#### [Work request]
Repeat precisely the span of lines below that opens with the line containing "[136 163 136 134 149 110]" and closes with the line containing "152 156 144", both included.

▼

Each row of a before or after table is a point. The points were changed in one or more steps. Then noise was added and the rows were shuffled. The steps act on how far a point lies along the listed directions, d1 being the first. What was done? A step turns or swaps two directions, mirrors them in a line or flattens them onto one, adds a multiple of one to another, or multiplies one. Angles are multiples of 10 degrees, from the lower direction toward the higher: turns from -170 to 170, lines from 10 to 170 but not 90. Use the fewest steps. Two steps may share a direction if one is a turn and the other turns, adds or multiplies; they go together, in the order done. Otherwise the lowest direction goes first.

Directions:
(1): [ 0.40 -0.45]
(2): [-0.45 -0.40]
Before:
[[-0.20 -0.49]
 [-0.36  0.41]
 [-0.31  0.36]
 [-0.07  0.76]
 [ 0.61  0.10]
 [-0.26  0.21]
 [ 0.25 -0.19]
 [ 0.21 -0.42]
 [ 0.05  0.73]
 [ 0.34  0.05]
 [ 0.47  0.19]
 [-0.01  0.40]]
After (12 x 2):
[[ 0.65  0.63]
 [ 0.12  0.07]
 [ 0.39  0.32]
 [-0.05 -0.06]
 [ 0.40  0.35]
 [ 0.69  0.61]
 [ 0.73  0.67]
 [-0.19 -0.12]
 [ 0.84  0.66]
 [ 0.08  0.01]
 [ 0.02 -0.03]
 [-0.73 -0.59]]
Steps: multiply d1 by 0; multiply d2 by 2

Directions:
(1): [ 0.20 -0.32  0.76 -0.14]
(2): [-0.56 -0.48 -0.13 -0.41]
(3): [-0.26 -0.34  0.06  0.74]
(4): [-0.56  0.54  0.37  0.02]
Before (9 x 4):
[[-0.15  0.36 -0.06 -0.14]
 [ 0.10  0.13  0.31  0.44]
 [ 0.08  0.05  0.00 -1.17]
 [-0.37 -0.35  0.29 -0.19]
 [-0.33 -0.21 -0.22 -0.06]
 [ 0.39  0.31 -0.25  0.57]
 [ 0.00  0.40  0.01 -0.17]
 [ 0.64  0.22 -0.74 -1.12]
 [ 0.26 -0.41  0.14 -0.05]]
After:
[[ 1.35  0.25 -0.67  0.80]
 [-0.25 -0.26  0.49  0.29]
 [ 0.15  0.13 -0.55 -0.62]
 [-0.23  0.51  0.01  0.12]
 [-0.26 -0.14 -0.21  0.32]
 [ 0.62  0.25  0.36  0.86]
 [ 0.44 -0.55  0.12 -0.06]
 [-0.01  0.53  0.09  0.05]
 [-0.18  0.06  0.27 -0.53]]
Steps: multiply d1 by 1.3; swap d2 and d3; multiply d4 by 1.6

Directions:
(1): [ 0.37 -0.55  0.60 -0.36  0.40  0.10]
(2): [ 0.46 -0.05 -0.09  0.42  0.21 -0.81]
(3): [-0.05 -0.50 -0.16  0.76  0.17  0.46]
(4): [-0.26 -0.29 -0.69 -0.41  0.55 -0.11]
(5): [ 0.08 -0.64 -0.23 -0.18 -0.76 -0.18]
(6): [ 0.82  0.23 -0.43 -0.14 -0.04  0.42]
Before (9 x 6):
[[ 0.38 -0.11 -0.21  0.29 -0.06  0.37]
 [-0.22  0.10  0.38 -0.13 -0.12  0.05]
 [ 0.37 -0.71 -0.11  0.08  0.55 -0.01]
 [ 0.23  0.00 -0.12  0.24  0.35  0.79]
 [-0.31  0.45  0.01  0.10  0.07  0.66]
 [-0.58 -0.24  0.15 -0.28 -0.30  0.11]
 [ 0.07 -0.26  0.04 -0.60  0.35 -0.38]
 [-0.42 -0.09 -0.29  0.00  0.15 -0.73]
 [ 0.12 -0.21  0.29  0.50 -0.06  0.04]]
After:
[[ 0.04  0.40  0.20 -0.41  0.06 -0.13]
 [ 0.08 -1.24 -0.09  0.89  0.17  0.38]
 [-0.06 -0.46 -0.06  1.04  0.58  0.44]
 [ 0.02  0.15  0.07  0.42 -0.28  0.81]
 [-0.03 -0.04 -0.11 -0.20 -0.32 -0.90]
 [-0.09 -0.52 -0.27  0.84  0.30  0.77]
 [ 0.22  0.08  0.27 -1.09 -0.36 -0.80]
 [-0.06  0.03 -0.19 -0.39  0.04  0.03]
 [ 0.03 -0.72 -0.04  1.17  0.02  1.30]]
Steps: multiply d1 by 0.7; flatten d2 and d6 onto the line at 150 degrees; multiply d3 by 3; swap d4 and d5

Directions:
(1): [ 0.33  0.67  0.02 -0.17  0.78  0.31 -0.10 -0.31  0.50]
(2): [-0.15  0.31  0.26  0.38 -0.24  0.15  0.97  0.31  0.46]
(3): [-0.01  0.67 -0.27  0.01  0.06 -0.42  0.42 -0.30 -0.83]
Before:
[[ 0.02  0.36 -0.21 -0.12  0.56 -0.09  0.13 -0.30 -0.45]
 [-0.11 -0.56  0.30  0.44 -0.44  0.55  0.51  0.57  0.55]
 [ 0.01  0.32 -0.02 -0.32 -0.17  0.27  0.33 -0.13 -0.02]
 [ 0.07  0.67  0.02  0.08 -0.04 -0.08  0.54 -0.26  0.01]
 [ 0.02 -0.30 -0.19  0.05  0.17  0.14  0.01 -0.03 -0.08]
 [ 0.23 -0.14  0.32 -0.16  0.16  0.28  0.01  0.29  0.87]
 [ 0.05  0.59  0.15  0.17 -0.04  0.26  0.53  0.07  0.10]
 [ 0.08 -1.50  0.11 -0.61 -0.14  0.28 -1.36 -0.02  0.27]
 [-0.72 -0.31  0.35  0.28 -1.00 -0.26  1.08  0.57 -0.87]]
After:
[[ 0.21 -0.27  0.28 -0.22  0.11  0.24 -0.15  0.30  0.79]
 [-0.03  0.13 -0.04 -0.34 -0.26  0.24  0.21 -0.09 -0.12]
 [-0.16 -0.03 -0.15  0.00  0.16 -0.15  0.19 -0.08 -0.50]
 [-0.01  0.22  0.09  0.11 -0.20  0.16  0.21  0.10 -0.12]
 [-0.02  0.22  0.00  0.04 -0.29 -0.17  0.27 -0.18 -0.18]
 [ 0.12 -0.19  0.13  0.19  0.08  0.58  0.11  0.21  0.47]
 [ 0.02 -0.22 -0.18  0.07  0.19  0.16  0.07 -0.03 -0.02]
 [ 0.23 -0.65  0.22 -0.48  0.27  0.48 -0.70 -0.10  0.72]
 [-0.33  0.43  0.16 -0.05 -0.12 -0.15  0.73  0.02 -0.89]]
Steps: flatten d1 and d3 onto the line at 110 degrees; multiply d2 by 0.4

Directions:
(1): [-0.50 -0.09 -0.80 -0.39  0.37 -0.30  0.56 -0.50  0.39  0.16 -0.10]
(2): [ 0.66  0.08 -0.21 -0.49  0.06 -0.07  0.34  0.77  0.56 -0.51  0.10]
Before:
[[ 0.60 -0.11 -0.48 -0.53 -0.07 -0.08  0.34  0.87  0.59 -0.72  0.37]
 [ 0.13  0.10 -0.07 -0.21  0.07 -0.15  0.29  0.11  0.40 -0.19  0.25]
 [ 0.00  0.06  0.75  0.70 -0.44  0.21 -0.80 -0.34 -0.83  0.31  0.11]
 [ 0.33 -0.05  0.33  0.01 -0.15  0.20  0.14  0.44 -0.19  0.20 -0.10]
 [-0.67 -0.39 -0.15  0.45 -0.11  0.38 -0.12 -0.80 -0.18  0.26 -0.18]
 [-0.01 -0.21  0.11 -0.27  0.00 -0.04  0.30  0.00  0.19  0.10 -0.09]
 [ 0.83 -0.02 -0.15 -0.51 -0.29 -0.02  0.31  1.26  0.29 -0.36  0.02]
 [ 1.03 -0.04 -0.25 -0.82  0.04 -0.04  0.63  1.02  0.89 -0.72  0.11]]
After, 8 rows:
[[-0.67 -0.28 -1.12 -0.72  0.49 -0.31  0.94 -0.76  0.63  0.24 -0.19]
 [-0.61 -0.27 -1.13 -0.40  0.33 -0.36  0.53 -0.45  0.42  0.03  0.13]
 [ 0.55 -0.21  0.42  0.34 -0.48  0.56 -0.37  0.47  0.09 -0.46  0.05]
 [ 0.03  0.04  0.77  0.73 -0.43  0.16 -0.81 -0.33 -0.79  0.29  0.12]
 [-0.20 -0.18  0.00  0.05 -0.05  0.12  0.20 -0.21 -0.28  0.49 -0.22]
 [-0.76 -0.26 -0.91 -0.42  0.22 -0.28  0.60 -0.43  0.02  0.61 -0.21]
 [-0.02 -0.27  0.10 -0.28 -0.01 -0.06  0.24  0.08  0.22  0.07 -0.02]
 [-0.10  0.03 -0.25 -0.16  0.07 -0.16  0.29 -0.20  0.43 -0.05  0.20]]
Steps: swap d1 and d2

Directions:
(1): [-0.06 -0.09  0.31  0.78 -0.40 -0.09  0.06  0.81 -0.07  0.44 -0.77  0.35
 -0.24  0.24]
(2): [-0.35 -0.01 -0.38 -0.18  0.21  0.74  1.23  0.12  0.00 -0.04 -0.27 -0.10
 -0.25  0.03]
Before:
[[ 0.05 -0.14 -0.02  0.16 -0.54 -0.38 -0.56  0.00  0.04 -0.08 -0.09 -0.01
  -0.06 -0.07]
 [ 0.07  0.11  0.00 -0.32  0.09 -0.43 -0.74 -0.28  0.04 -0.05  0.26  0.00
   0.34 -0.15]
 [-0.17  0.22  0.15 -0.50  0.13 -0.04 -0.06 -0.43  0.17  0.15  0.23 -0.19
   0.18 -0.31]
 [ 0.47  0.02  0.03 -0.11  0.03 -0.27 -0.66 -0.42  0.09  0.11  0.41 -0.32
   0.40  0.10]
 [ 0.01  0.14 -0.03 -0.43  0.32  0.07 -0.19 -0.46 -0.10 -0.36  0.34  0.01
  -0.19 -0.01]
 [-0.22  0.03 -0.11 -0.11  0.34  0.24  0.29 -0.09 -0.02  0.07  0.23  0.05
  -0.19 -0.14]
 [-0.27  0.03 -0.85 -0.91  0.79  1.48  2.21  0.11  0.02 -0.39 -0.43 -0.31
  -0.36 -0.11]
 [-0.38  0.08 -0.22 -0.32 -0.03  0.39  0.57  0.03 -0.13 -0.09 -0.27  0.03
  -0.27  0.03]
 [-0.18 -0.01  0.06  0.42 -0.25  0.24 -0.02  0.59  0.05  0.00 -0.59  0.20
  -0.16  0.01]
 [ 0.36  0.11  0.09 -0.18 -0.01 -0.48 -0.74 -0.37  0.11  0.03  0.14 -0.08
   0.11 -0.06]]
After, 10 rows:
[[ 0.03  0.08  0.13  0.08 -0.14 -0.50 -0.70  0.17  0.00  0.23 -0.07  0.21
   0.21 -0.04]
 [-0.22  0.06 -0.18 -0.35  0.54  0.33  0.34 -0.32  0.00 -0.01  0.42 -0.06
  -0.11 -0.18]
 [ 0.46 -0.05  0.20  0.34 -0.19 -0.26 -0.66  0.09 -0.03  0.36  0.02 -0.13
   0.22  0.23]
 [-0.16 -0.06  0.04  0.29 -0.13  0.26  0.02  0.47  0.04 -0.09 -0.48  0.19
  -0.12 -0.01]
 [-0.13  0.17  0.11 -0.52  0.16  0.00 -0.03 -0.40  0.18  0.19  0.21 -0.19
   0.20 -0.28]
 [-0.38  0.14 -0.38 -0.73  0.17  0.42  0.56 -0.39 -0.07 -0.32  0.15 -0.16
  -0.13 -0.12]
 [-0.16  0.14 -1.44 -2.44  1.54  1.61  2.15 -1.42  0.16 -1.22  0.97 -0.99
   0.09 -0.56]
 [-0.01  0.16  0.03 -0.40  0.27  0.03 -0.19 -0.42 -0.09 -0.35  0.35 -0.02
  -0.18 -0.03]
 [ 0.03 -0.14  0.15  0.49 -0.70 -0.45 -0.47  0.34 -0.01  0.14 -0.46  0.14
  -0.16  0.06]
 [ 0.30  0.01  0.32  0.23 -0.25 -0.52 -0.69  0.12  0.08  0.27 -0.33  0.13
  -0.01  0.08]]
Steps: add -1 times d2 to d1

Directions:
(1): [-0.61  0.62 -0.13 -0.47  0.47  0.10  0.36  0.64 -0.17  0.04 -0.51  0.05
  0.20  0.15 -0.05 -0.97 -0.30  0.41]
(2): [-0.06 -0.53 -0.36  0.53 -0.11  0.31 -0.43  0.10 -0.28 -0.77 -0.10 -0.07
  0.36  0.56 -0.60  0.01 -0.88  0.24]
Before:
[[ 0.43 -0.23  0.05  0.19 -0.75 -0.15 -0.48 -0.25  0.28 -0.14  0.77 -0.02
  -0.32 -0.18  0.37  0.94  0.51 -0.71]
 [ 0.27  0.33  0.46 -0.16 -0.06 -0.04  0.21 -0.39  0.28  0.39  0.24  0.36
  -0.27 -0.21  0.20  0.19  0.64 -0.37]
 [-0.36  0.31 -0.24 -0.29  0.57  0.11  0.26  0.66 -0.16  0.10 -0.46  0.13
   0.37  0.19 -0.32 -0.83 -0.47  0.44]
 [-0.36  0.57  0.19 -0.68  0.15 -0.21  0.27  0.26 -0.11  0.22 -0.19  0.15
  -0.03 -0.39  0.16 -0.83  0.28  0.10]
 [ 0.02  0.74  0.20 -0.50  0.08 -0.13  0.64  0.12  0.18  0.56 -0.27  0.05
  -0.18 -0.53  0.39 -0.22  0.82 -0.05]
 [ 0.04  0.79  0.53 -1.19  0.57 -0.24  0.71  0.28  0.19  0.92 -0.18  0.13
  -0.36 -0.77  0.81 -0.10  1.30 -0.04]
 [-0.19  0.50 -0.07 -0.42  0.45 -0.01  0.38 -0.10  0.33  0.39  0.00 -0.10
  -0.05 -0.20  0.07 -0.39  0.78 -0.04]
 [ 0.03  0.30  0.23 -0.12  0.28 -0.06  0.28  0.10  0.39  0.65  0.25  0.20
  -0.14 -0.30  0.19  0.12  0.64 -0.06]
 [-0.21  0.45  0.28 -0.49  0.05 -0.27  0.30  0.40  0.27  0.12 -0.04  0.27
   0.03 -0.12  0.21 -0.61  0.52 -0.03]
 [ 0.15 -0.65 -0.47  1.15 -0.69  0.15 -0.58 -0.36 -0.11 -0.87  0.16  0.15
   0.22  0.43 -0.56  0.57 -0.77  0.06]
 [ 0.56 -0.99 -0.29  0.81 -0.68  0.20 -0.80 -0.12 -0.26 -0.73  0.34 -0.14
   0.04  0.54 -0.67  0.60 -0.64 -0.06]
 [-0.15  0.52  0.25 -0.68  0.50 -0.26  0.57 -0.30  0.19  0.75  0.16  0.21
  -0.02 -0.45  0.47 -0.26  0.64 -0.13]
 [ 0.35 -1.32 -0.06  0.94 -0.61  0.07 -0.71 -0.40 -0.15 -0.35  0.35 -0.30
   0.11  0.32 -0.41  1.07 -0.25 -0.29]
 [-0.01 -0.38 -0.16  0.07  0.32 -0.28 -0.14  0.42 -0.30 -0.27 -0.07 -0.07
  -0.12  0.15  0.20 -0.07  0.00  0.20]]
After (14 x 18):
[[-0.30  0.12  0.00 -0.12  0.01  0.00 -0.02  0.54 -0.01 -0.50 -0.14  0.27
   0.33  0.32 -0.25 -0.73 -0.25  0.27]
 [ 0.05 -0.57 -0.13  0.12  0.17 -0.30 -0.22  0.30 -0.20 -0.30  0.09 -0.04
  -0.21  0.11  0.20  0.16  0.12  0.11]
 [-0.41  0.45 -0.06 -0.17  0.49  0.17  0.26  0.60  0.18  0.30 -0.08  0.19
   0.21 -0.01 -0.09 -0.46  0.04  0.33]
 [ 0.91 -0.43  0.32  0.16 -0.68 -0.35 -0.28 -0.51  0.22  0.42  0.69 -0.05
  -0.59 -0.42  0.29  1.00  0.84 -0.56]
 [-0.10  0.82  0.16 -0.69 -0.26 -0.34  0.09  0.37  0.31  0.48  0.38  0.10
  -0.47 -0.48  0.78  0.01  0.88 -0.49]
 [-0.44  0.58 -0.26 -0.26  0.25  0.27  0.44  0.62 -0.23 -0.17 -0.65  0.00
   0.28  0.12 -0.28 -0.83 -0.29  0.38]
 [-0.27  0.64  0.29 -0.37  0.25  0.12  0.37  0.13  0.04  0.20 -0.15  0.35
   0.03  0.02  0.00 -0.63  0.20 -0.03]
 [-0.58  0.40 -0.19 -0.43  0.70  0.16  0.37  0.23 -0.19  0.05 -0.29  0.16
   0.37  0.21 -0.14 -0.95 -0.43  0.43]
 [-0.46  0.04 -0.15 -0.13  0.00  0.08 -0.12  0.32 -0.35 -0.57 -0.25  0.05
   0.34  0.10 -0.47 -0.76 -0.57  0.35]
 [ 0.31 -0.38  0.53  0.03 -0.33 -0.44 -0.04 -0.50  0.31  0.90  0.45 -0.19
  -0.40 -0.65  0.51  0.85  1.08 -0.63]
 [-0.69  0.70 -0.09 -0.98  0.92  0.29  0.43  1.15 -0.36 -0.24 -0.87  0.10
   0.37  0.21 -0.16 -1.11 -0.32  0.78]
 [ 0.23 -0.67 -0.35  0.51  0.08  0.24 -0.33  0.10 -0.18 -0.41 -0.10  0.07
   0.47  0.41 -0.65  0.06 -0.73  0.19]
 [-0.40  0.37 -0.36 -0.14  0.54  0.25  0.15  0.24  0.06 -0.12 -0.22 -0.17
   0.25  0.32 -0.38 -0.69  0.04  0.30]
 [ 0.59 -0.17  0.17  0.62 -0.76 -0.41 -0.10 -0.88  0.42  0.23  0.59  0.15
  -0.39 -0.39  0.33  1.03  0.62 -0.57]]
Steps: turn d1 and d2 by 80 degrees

▲
▼

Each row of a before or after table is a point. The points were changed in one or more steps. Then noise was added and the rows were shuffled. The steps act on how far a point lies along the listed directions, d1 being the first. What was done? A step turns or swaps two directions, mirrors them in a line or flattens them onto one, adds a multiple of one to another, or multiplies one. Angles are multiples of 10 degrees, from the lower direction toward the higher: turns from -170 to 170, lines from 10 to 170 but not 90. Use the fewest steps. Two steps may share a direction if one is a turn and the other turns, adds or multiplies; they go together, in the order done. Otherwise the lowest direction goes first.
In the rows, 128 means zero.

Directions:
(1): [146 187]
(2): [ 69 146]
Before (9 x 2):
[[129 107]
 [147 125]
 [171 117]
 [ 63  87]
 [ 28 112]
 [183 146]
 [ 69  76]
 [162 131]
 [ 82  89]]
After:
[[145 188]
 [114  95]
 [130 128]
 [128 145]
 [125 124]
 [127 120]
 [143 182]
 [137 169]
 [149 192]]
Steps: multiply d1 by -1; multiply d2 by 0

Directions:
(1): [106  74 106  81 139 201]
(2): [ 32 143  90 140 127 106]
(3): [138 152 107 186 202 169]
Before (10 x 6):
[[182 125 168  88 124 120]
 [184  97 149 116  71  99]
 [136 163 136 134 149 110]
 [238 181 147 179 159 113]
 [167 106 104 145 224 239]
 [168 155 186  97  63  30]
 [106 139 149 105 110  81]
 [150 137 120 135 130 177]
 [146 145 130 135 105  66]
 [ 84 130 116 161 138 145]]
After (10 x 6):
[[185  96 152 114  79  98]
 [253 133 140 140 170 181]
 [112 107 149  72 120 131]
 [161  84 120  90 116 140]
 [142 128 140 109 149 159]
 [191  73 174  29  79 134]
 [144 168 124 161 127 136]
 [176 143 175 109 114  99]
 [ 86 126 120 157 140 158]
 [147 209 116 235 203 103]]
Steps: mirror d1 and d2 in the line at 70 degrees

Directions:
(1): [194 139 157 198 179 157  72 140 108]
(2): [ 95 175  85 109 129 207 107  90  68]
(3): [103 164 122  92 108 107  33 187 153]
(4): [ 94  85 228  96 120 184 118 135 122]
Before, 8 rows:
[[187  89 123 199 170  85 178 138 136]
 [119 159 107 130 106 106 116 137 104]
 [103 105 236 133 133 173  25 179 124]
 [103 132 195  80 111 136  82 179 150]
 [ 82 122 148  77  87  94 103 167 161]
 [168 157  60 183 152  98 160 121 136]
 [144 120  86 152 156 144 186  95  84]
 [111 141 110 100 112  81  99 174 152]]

▲

#### [Output below]
 [136 163 136 134 149 110]
 [238 181 147 179 159 113]
 [167 106 104 145 224 239]
 [168 155 186  97  63  30]
 [106 139 149 105 110  81]
 [150 137 120 135 130 177]
 [146 145 130 135 105  66]
 [ 84 130 116 161 138 145]]
After (10 x 6):
[[185  96 152 114  79  98]
 [253 133 140 140 170 181]
 [112 107 149  72 120 131]
 [161  84 120  90 116 140]
 [142 128 140 109 149 159]
 [191  73 174  29  79 134]
 [144 168 124 161 127 136]
 [176 143 175 109 114  99]
 [ 86 126 120 157 140 158]
 [147 209 116 235 203 103]]
Steps: mirror d1 and d2 in the line at 70 degrees

Directions:
(1): [194 139 157 198 179 157  72 140 108]
(2): [ 95 175  85 109 129 207 107  90  68]
(3): [103 164 122  92 108 107  33 187 153]
(4): [ 94  85 228  96 120 184 118 135 122]
Before, 8 rows:
[[187  89 123 199 170  85 178 138 136]
 [119 159 107 130 106 106 116 137 104]
 [103 105 236 133 133 173  25 179 124]
 [103 132 195  80 111 136  82 179 150]
 [ 82 122 148  77  87  94 103 167 161]
 [168 157  60 183 152  98 160 121 136]
 [144 120  86 152 156 144 186  95  84]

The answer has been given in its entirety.